##### Records to process #####

Each named turn below is shown by a few rows before and after it. Which turns, in which order, take the first row of each later pair to the second? The first pair is answered.
zonof:
[14 -3 -2  8 32  2 -4 -3] |-> [17 -2  9  2 30 -3 -1  3]
[-17 -30  18 -25  32 -17   9   9] |-> [-17 -18  16 -33  20 -13  30  11]
[ -9 -11  10  -9   4  -3 -12 -15] |-> [ -7 -13  15 -15   2  -4  -5 -10]
[-5 22  1 14 -1 16 30  6] |-> [ -9  18 -11  25   6  17  18  -2]
bup:
[  7  -4 -24  -2  25  13   7 -10] |-> [ -9 -22  12  -4  17   7 -22 -13]
[ -9 -22  28 -32   9 -22  -3   0] |-> [ -4  12  25 -34  -1 -10  28  14]
[-17  -3  20  -7  -8   4   2  -9] |-> [-7 11 -3 -3 -5  9 25 -4]
duv:
[18 -2  2 -8 24 -7  3  6] |-> [ -3  12 -15   5   6  15  15 -15]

#####

• **Exercise**
Set out exactly the lines from the one bearing "9] |-> [-17 -18" through the end of the data, including both ends and omitting all others.

• **Answer section**
[-17 -30  18 -25  32 -17   9   9] |-> [-17 -18  16 -33  20 -13  30  11]
[ -9 -11  10  -9   4  -3 -12 -15] |-> [ -7 -13  15 -15   2  -4  -5 -10]
[-5 22  1 14 -1 16 30  6] |-> [ -9  18 -11  25   6  17  18  -2]
bup:
[  7  -4 -24  -2  25  13   7 -10] |-> [ -9 -22  12  -4  17   7 -22 -13]
[ -9 -22  28 -32   9 -22  -3   0] |-> [ -4  12  25 -34  -1 -10  28  14]
[-17  -3  20  -7  -8   4   2  -9] |-> [-7 11 -3 -3 -5  9 25 -4]
duv:
[18 -2  2 -8 24 -7  3  6] |-> [ -3  12 -15   5   6  15  15 -15]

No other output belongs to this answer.